Supplied material:
***
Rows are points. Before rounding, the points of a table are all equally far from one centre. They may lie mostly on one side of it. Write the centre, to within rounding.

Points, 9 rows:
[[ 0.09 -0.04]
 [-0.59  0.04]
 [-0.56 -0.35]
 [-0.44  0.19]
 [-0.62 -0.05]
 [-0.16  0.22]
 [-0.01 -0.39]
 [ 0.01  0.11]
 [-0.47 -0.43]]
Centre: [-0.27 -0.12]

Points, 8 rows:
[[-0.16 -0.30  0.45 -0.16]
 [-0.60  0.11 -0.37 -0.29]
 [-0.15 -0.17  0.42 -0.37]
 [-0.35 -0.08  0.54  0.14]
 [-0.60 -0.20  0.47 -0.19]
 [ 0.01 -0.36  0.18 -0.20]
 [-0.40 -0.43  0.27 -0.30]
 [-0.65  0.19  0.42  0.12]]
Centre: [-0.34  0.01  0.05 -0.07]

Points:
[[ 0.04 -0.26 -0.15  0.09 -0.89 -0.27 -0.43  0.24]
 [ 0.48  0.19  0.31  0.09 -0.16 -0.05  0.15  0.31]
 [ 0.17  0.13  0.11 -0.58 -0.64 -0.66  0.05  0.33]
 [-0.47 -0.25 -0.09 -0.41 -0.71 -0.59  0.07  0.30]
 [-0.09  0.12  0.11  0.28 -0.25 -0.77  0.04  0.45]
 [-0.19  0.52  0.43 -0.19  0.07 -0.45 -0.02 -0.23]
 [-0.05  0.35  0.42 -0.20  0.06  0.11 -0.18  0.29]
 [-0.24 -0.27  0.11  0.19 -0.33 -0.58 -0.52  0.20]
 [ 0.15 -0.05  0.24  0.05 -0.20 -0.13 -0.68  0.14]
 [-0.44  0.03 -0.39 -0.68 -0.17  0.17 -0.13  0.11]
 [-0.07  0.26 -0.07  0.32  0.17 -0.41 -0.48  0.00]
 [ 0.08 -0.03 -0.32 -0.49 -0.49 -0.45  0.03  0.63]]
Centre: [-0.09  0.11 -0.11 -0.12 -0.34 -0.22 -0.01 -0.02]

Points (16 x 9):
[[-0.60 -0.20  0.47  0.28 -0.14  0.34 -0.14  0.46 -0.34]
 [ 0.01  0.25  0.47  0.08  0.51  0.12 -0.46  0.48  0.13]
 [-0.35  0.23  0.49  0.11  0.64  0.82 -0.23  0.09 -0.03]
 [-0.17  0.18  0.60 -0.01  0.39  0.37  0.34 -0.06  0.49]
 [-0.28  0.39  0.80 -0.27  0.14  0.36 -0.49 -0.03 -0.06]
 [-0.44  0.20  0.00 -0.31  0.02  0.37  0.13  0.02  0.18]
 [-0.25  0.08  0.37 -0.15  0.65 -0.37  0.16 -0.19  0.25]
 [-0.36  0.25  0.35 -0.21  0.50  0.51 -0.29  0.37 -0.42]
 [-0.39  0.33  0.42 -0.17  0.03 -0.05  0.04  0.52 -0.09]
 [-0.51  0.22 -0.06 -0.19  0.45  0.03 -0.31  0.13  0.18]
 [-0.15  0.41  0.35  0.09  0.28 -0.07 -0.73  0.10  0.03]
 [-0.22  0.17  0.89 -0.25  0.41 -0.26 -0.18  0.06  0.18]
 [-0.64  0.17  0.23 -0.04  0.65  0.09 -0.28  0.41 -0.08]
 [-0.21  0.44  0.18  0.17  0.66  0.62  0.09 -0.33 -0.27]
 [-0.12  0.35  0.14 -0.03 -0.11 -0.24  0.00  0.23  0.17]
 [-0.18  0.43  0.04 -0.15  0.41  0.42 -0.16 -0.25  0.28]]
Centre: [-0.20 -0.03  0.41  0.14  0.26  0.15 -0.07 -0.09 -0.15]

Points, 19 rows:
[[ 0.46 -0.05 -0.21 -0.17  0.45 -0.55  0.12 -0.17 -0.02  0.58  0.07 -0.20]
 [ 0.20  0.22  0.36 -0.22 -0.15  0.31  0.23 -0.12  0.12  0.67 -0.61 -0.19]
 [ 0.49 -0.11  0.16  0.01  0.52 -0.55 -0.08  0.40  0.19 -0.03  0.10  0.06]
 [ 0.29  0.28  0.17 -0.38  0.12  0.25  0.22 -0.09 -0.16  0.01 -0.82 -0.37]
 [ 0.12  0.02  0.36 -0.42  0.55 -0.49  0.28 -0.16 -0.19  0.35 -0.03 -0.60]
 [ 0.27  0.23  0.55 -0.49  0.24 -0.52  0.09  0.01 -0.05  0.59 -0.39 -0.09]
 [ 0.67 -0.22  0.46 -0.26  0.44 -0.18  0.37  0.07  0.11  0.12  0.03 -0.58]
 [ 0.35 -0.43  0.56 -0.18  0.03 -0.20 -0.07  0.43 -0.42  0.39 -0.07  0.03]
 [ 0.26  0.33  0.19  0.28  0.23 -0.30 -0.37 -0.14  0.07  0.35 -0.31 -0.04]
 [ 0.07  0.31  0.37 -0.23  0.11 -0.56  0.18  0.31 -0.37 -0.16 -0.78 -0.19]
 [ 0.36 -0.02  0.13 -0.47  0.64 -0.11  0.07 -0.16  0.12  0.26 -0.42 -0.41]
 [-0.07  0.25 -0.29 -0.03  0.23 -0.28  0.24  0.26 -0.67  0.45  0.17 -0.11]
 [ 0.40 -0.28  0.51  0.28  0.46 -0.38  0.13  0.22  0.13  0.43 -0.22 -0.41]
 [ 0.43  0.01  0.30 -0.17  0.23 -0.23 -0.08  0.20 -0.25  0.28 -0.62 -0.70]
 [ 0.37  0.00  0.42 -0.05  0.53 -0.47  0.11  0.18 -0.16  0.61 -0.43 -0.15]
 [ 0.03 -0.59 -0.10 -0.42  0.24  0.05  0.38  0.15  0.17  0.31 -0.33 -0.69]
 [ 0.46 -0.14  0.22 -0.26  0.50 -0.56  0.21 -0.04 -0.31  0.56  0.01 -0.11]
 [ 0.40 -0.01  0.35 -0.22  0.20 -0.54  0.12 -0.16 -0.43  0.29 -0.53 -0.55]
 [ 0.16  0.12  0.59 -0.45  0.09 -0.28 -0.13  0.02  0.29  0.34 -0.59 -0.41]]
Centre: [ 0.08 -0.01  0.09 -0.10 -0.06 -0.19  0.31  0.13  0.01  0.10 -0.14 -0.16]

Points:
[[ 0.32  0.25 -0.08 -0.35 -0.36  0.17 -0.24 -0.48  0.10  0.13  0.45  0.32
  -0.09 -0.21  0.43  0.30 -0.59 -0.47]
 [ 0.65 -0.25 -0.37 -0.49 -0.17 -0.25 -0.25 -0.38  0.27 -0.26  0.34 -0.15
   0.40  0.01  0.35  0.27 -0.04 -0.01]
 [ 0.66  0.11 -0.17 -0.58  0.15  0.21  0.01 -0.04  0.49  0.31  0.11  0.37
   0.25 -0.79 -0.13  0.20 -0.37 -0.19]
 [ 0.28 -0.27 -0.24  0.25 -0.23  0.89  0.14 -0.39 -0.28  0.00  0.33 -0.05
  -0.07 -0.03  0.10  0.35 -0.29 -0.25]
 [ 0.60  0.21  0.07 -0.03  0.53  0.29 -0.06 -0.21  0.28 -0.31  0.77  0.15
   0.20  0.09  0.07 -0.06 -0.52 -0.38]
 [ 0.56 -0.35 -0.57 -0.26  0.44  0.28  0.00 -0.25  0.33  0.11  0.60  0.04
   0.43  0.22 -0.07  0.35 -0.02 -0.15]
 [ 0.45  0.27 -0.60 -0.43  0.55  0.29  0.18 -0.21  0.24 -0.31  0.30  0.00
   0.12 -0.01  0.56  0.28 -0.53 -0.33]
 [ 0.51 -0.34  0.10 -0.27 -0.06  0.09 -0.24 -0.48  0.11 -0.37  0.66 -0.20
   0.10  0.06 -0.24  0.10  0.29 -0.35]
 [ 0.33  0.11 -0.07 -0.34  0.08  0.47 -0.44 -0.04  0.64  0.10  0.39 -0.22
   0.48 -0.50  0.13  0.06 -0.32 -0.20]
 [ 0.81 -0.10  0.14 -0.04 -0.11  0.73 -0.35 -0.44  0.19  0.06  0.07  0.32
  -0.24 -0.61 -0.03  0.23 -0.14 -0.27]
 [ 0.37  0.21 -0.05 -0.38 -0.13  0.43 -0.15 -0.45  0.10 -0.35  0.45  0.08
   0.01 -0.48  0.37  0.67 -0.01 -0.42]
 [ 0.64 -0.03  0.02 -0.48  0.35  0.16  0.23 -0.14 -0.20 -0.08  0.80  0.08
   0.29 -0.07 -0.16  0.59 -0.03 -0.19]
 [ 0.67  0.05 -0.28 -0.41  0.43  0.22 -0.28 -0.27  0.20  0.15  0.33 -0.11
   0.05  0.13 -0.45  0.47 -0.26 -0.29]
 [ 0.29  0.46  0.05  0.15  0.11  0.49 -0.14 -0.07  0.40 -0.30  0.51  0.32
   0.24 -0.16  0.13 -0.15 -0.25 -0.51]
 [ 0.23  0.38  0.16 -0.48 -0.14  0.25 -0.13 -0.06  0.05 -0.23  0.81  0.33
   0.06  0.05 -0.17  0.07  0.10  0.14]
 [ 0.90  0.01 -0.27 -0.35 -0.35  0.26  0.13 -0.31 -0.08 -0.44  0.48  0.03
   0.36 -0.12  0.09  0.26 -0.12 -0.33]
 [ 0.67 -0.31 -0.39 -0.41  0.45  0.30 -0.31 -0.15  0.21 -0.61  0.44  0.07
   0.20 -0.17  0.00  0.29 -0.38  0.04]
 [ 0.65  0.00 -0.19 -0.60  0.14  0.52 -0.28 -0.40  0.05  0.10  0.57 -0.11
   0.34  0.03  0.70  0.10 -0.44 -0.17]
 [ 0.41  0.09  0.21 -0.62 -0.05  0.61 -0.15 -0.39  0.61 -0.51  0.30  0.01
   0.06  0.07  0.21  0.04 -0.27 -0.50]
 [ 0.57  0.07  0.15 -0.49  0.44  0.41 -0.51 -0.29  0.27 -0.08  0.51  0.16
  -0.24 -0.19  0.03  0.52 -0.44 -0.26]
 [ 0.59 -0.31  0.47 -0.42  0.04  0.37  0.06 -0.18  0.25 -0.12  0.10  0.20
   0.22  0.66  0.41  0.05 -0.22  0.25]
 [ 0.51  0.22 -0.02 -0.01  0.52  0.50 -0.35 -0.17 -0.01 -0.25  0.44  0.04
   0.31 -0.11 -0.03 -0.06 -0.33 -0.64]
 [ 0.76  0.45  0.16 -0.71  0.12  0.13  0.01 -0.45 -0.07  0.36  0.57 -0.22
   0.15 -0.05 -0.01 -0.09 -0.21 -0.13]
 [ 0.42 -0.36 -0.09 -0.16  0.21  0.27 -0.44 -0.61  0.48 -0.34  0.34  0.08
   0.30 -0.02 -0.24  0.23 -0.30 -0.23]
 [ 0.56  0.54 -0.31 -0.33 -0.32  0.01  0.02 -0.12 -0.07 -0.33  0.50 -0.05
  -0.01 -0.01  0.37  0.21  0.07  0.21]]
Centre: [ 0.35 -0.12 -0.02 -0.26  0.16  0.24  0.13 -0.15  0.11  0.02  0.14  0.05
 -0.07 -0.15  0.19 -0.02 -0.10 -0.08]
***
Exercise:
Please give an exact copy of the lines above, beginning with the line containing "0.25 -0.79 -0.13" and running through the line containing "0.28 -0.53 -0.33]", and of no other lines.

Task solution:
   0.25 -0.79 -0.13  0.20 -0.37 -0.19]
 [ 0.28 -0.27 -0.24  0.25 -0.23  0.89  0.14 -0.39 -0.28  0.00  0.33 -0.05
  -0.07 -0.03  0.10  0.35 -0.29 -0.25]
 [ 0.60  0.21  0.07 -0.03  0.53  0.29 -0.06 -0.21  0.28 -0.31  0.77  0.15
   0.20  0.09  0.07 -0.06 -0.52 -0.38]
 [ 0.56 -0.35 -0.57 -0.26  0.44  0.28  0.00 -0.25  0.33  0.11  0.60  0.04
   0.43  0.22 -0.07  0.35 -0.02 -0.15]
 [ 0.45  0.27 -0.60 -0.43  0.55  0.29  0.18 -0.21  0.24 -0.31  0.30  0.00
   0.12 -0.01  0.56  0.28 -0.53 -0.33]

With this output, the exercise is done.